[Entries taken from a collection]
There are 3 ways to turn a row about zero (a turn may also mirror it). The second row of each pair is the first, turned, with some noise. The first 30 pairs use one turn. New pairs use 3 turns, one after the other, and a turn may come again.
In the rows, 128 means zero.
Some pairs, each with its turns in order after it:
[179 107 118 162 102  84 179 178 136]
[175 140 155 187  71 135 160  94 145]  J943

[ 96 108 151  79 112 145  77  97 134]
[148 177 145 100 136 110 182 132 165]  J693

[ 86 107  89 103 168 118 172 109 152]
[125 181 104 142 122  92 116 185 104]  J117

[ 95 132 161 102 169 159 117  92 136]
[114  95 110  72 155 119 123 161 127]  J943

[ 88 142 103 151 142 134 156 141 163]
[136 150 144 175 118 160  99 133 124]  J693

[103 111 117 173 127 174 169 151 152]
[159  93 114 159  93 109  88 169 130]  J117

[173 178 120 138 106  99 113 159 136]
[121 105 143 109  84  97  94 102  93]  J693

[141 152 151 116 131 107 153  84 166]
[125 153 174 134 115 134 172 164 131]  J117

[177 127  98  82  81  88  99 179 131]
[ 90 132 145 156 139 133 132  41  74]  J117

[ 98 171 165 102 111 112 154  94 102]
[173 114  95 118 152 161  81 157 121]  J943

[108 150 129 123 179 107  92 140  89]
[158 168  90  94 144 148 132 101 145]  J117

[103 175 129 110 135 174 134 107 171]
[151 155 164 154 119  92 126 144 178]  J117

[ 77 112 116  81 155 137 174 123  89]
[156 125 131 161 183 118 120 186 163]  J693

[112  83 160  87 110 129 121  99 139]
[121 151 141  91 149 135 174 159 155]  J693

[167 143  84  98  80 101 135 133 128]
[156 178 110 170 121 108 121 105  98]  J943

[131 149 148 102 119 139 174 133 142]
[173 134 105 106 101 121 116 142 137]  J943

[162 104 171 108 173  99  94 150 107]
[130  88 172 132 114 134 157 155  70]  J943

[176 135 144 120 163 120 160 176 156]
[141 139 114 195 108 175 153 124 115]  J117

[143 145  81 132 150 102 162 110  89]
[172  83 117 137 158 134  95 134  97]  J693

[148 139  88 174 153 119  87 137  87]
[158  99  86 128 123 126 104  64 131]  J693

[145 154 130 174 148 101 112 169 167]
[171 140 145 138  85 176 115 106 110]  J117

[167 136 136  87 140  86  80 168 166]
[128 174 160 161 153 176 129  75 100]  J117

[ 89 173 154 175 126 136 122 142 152]
[ 99 188 125 157 114 128  96 103 112]  J693

[116  77 164  79 111 108 147  85 142]
[154  73  68 113 129 130 145 106  93]  J943

[114 178  88 177 158  77 173 133 144]
[163 155 136 179 160 140 152 162 202]  J943

[140 115 123 121 112 148 153 165 176]
[ 97 112 166 150  90 146 135 145 132]  J693

[140  88 130  99 150 141 120  77 156]
[124  93 104 100 152  82 156 114 106]  J943

[ 91 148 150 164 109  90 173 101  91]
[109 150 118 122 194 133  77 137  95]  J693

[129 146 166  81 145 169 141 177 132]
[164 126 112 194 164 123 147 111 153]  J117

[103  84 173  93  81 124  89  94 121]
[100  74  78 121 126 144 103 101  74]  J943

New pairs, each followed by its turns in order:
[105 109 158 176 131 106 178  92 131]
[143 127 146  85 160 172 107 176 111]  J943 J943 J693

[158 111 151  92 125 141  98 161 167]
[104  77 103 114 102 127 164 150 114]  J117 J943 J943

[166 121 166  91 175 154 127 133 161]
[135 154 122 142 134  77  72 114 159]  J693 J943 J943

[116 148 161 128 132 175  86 160 127]
[134 121 113 145  83 175 120  92 112]  J693 J943 J693

[ 88 169  83 156 172  83 105  80 167]
[ 52 170 145 148 107  98  79  85 150]  J943 J693 J943

[106  80 153 100 165  79 124 128 163]
[155 104 169 144 110 173 156 114  76]  J117 J117 J693

[127  87 164 128 131  89 152 107  85]
[151 138 122  94 129 139 181  97 167]  J943 J693 J943

[166 110 118 118 172 126 179 125  80]
[104 113 157 164 129 132  60 164 130]  J693 J693 J117

[125 103 161  83  92 109 123 160 171]
[118 118  99 115 114 196 169 149 129]  J693 J117 J117

[ 92  98 172 100  79 162 134 135  97]
[163 115 143 136  98 123 103  49 144]  J693 J693 J117

[133 139 154 170 120 129 175 150 138]
[107  95 101  93 131 149 155 113 138]  J117 J693 J943

[116 148 149  87 146  98 172 129 144]
[107 138 138 109 143  97 113 130  64]  J943 J943 J693

[159 158 152  99  79 174  85 152 162]
[113 188 184 117 175 153 164 123 145]  J943 J693 J117

[ 96 114 146  88 130 153 145 138 118]
[141 142 168 132 112 114  93 100 121]  J693 J117 J943

[142  79 141 172 142 173 128 174 156]
[159  88 164 132  95 184 164 145 110]  J943 J117 J943

[174 112 142 171 136 154 156 140 124]
[116 157 117 117 152 134 103  82  88]  J693 J117 J117

[113 104 109 117 159 120 136 111 111]
[131 102 133 125 111 114 138 165 116]  J943 J943 J693

[143 175 168 144 157 109  81  84 166]
[118 152 194 137 162 100  82 171 110]  J693 J943 J943

[131 146  85  95 136 155 114 116 101]
[141 103 148 145 156 124 150 128 181]  J693 J693 J693

[179 157 159 143  92 150 122  81 138]
[119 123 120  50 149 129 103 157 104]  J943 J117 J943

[134 140 179 125 126  83 176 169  94]
[123 163 151  51 157 102 147 114 112]  J943 J943 J693

[114  84 114 167 158  99 143 144 127]
[ 92 131 140 137 141 157 142 128  75]  J693 J693 J693

[172  90 148 105 103  91 105 124  95]
[129 146  79 112 144 120 196 138 129]  J943 J943 J693

[ 87 160 144 152 157 167 101 104 170]
[145 113  70 119 123  79 119  85 106]  J943 J117 J693

[137 135 166  85 152 154 163 115 172]
[136 157 141 139 158 131 120  56 153]  J117 J693 J693

[118  81 177 117 152 104 169 135 136]
[151 112 155  92 166 128 155 146  76]  J943 J943 J693

[ 82 168 115 105 166 158 148 105 145]
[136 131  99 113 114  99 100  58 131]  J693 J117 J943

[102  88  95 114 129 158  92  88 166]
[ 88 151 182 144 143 156 148  96  88]  J693 J943 J117

[126 117  80 177 135 133 125  92 146]
[127 107 115 149 104 110 123  75 169]  J943 J693 J117

[ 90 138 105 164 138 143 150 125 136]
[116 114 123  86 147 124 140 159 154]  J117 J117 J117

[159 144 102 114 131 146 154 121 163]
[109 100 102 130 116 141  96  97 104]  J943 J943 J693

[179 118 135 102 138  88 149 121  97]
[111 127  63 147 107 145 114 103 125]  J117 J693 J693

**WHAT THE TASK ASKS:** State the number of lines in the data that carry "pairs", and add nothing to it.

**EXERCISE RESULT:** 3